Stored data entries
B =
[[118 133 132 127 131 130 130 107 136 136 109 123 132 129]
 [106 131 134 129 128 131 133 108 133 140 105 126 131 130]
 [131 138 135 125 123 129 135 126 134 119 126 121 135 126]]
B[0,-14]: 118
B[-3,1]: 133
B[-3,2]: 132
B[0,8]: 136
B[-2,-4]: 105
B[:, 8]: [136, 133, 134]
B[0]: [118, 133, 132, 127, 131, 130, 130, 107, 136, 136, 109, 123, 132, 129]
B[-1,2]: 135
B[0,4]: 131
B[0,-8]: 130
B[2,6]: 135
B[1]: [106, 131, 134, 129, 128, 131, 133, 108, 133, 140, 105, 126, 131, 130]
B[:, -2]: [132, 131, 135]
B[-1,-3]: 121
B[-1,5]: 129

grid =
[[135 126 129 126]
 [134 125 131 150]
 [128 137 124 150]
 [129 136 124 119]
 [129 126 130 141]
 [131 122 131 133]
 [127 133 130 145]
 [126 123 130 109]]
Indices start at 0.
row 0 col 0 => 135
row 6 col 0 => 127
row 1 col 2 => 131
row 5 col 2 => 131
row 7 col 1 => 123
row 7 col 0 => 126
row 6 col 2 => 130
row 4 col 1 => 126
row 7 col 3 => 109
row 0 col 2 => 129
row 3 col 0 => 129
row 5 col 3 => 133
row 7 col 2 => 130

A =
[[111 130 130 129 133 129 129 111 130 149 109 128 129 131]
 [145 125 129 127 123 126 126 149 124 114 151 127 128 130]
 [145 127 129 128 122 127 127 153 119 116 152 126 127 130]]
Indices start at 0.
(0, 0)	111
(1, 10)	151
(1, 6)	126
(1, 13)	130
(0, 12)	129
(1, 0)	145
(0, 3)	129
(2, 0)	145
(2, 5)	127
(0, 8)	130
(0, 9)	149
(1, 7)	149
(0, 11)	128

m =
[[130 130 121 127 128 153 111 127 150 126 127]
 [129 128 123 126 125 154 122 113 156 126 127]
 [128 128 122 126 125 156 121 111 157 127 127]
 [129 127 122 126 125 154 123 112 156 126 128]
 [130 128 122 127 126 154 120 114 156 125 127]
 [129 128 121 127 127 156 118 115 155 126 128]
 [129 129 132 126 126 109 138 140 108 128 129]
 [128 125 123 125 125 142 133 109 145 127 130]
 [129 128 130 123 122 122 138 126 123 127 128]
 [130 128 132 130 131 107 131 152 105 128 131]
 [131 132 123 126 125 146 112 135 144 125 125]]
Indices start at 0.
(0, 0) = 130
(7, 6) = 133
(4, 2) = 122
(10, 9) = 125
(6, 2) = 132
(6, 7) = 140
(2, 3) = 126
(4, 6) = 120
(6, 1) = 129
(2, 5) = 156
(9, 9) = 128
(10, 7) = 135
(10, 0) = 131
(2, 7) = 111
(0, 7) = 127
(0, 10) = 127
(7, 0) = 128
(2, 4) = 125
(1, 0) = 129
(8, 9) = 127
(7, 4) = 125
(1, 3) = 126
(7, 2) = 123
(4, 10) = 127
(3, 1) = 127
(5, 9) = 126
(5, 6) = 118
(3, 8) = 156
(3, 4) = 125
(3, 7) = 112
(4, 8) = 156
(5, 7) = 115
(2, 9) = 127
(6, 6) = 138
(8, 5) = 122
(0, 3) = 127

M = [126 128 128 122 127 126 157 118 114 157 127]
M[0]: 126
M[2]: 128
M[10]: 127
M[9]: 157

x =
[[127 127 129 156 121 137 132 133 130 124 136 130 119 118]
 [132 128 128 114 132 120 123 124 121 135 123 124 140 136]]
x[-2, -14] => 127
x[1, -6] => 121
x[-1, -8] => 123
x[-1, -14] => 132
x[1, 3] => 114
x[1, 12] => 140
x[0, -9] => 137
x[0, 12] => 119
x[-2, 6] => 132

arr =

Task details
In the entries above, find the line holding "(5, 9) = 126" and the line holding "x[-1, -8] => 123", then retype exactly those two lines and every line between them, and nothing else.

Task solution
(5, 9) = 126
(5, 6) = 118
(3, 8) = 156
(3, 4) = 125
(3, 7) = 112
(4, 8) = 156
(5, 7) = 115
(2, 9) = 127
(6, 6) = 138
(8, 5) = 122
(0, 3) = 127

M = [126 128 128 122 127 126 157 118 114 157 127]
M[0]: 126
M[2]: 128
M[10]: 127
M[9]: 157

x =
[[127 127 129 156 121 137 132 133 130 124 136 130 119 118]
 [132 128 128 114 132 120 123 124 121 135 123 124 140 136]]
x[-2, -14] => 127
x[1, -6] => 121
x[-1, -8] => 123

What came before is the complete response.